[Opening Data extract section]
Below is a small trained network, with its code and all its weights. Each question gives an input and a class and asks what happens when units are switched off, that is, made to give their printed mean instead of their output.

import numpy as np


def w(rows, s, z=0):
    codes = np.array(rows[::2]) - 128.0
    scale = np.full(codes.shape[1], s)
    scale[-1] = z or s
    return codes * scale


def f(y):
    return y / 2 * (1 + np.tanh(0.7978845608 * (y + 0.044715 * y**3)))


def log_softmax(a):
    a = a - a.max(-1, keepdims=True)
    return a - np.log(np.exp(a).sum(-1, keepdims=True))


def net(x, mask):
    res = np.array(x, float).reshape(1, 8) / 4 @ E
    y = f(res @ A[0][:, :-1].T + A[0][:, -1])
    res = res + np.where(mask, y, B[0][:, -1]) @ B[0][:, :-1]
    return log_softmax(res[-1] @ U[:, :-1].T + U[:, -1])


A, B = {}, {}
E = w([
[124,121,129,124,123,119,125,137,136,131,131],'x0',
[186,2,63,101,115,217,58,110,155,178,81],'x1',
[145,138,159,137,29,119,206,71,141,212,100],'x2',
[79,197,178,109,158,152,38,74,236,160,134],'x3',
[65,198,87,69,65,193,83,179,33,165,153],'x4',
[231,191,80,117,98,185,175,185,213,103,159],'x5',
[133,140,121,128,147,139,136,111,119,132,123],'x6',
[193,87,225,37,177,155,152,136,95,152,193],'x7',
],0.0092)
A[0] = w([
[167,172,120,130,113,156,154,174,182,110,165,83],'neuron 1',
[118,121,103,110,200,143,55,181,112,40,174,101],'neuron 2',
[82,191,103,64,61,159,127,162,59,208,123,64],'neuron 3',
[146,84,159,176,152,100,171,82,180,130,123,27],'neuron 4',
[143,151,181,143,6,117,191,82,139,234,109,27],'neuron 5',
[104,205,185,129,145,76,148,146,113,90,152,35],'neuron 6',
[97,118,25,219,105,145,112,108,147,131,70,53],'neuron 7',
[129,139,98,138,166,111,81,167,129,46,101,60],'neuron 8',
[148,100,78,170,101,99,175,126,66,69,91,89],'neuron 9',
[111,182,77,188,87,87,121,127,133,123,82,57],'neuron 10',
[42,92,161,160,140,87,105,81,66,165,90,70],'neuron 11',
[113,215,162,177,130,65,194,129,122,97,173,47],'neuron 12',
[198,89,226,33,164,157,159,125,83,171,203,66],'neuron 13',
[147,155,118,132,110,175,156,164,161,106,133,64],'neuron 14',
[87,206,179,103,153,133,60,64,250,154,143,74],'neuron 15',
[166,63,81,127,107,171,70,103,148,171,89,3],'neuron 16',
[161,82,81,137,123,109,213,158,63,79,136,84],'neuron 17',
[80,171,132,107,90,182,90,139,103,119,166,51],'neuron 18',
[185,69,98,106,140,160,75,125,139,160,98,62],'neuron 19',
[187,187,61,135,90,162,168,148,187,121,167,93],'neuron 20',
[172,102,177,183,162,75,153,107,195,88,93,80],'neuron 21',
[151,109,116,147,120,113,175,179,75,144,148,57],'neuron 22',
[109,103,153,142,133,114,111,109,88,151,131,8],'neuron 23',
],0.011,0.0052)
B[0] = w([
[133,111,151,92,169,98,112,127,107,110,92,186],'neuron 1',
[150,157,138,221,112,122,194,17,112,148,50,225],'neuron 2',
[221,92,52,189,126,146,121,105,128,64,177,213],'neuron 3',
[218,119,64,158,123,137,131,122,97,78,185,180],'neuron 4',
[149,158,179,185,119,138,168,42,104,169,46,205],'neuron 5',
[72,38,137,70,98,173,192,142,98,141,160,200],'neuron 6',
[82,179,159,136,90,78,150,151,202,105,181,202],'neuron 7',
[131,141,166,157,123,145,148,86,145,136,109,176],'neuron 8',
[161,147,124,123,136,143,86,155,150,201,146,199],'neuron 9',
[68,170,153,138,122,108,133,129,218,98,176,183],'neuron 10',
[163,118,164,50,208,38,108,166,103,87,73,214],'neuron 11',
[91,88,122,59,104,203,182,144,113,118,156,220],'neuron 12',
[90,203,176,155,91,65,119,155,253,89,168,253],'neuron 13',
[135,115,144,98,169,89,115,146,94,108,115,165],'neuron 14',
[116,127,94,139,130,145,65,188,120,231,124,219],'neuron 15',
[101,77,142,32,108,171,184,133,84,121,160,204],'neuron 16',
[114,144,108,116,120,135,67,159,105,221,118,218],'neuron 17',
[187,106,59,155,99,141,109,148,133,110,149,176],'neuron 18',
[44,69,126,100,123,172,185,124,104,128,153,204],'neuron 19',
[124,132,170,80,191,59,97,151,68,85,72,212],'neuron 20',
[174,102,64,193,115,157,82,113,111,77,160,206],'neuron 21',
[91,125,98,154,146,164,87,148,141,174,132,175],'neuron 22',
[139,146,126,97,167,114,128,181,111,103,111,149],'neuron 23',
],0.011,0.015)
U = w([
[62,77,131,58,104,195,203,114,106,114,156,91],'0',
[185,112,68,161,116,153,102,106,118,54,169,126],'1',
[62,187,160,130,102,98,134,130,204,92,164,117],'2',
[102,136,114,118,128,156,51,146,122,243,117,71],'3',
[124,119,161,64,182,79,97,127,90,63,58,101],'4',
[123,148,162,170,111,151,192,36,119,155,51,254],'5',
],0.011,0.0064)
[Closing Data extract section]
The answer must hold only the lines from the first line of the data through the line bearing "codes = np.array(rows[::2]) - 128.0", returned exactly.

Exercise answer -
Below is a small trained network, with its code and all its weights. Each question gives an input and a class and asks what happens when units are switched off, that is, made to give their printed mean instead of their output.

import numpy as np


def w(rows, s, z=0):
    codes = np.array(rows[::2]) - 128.0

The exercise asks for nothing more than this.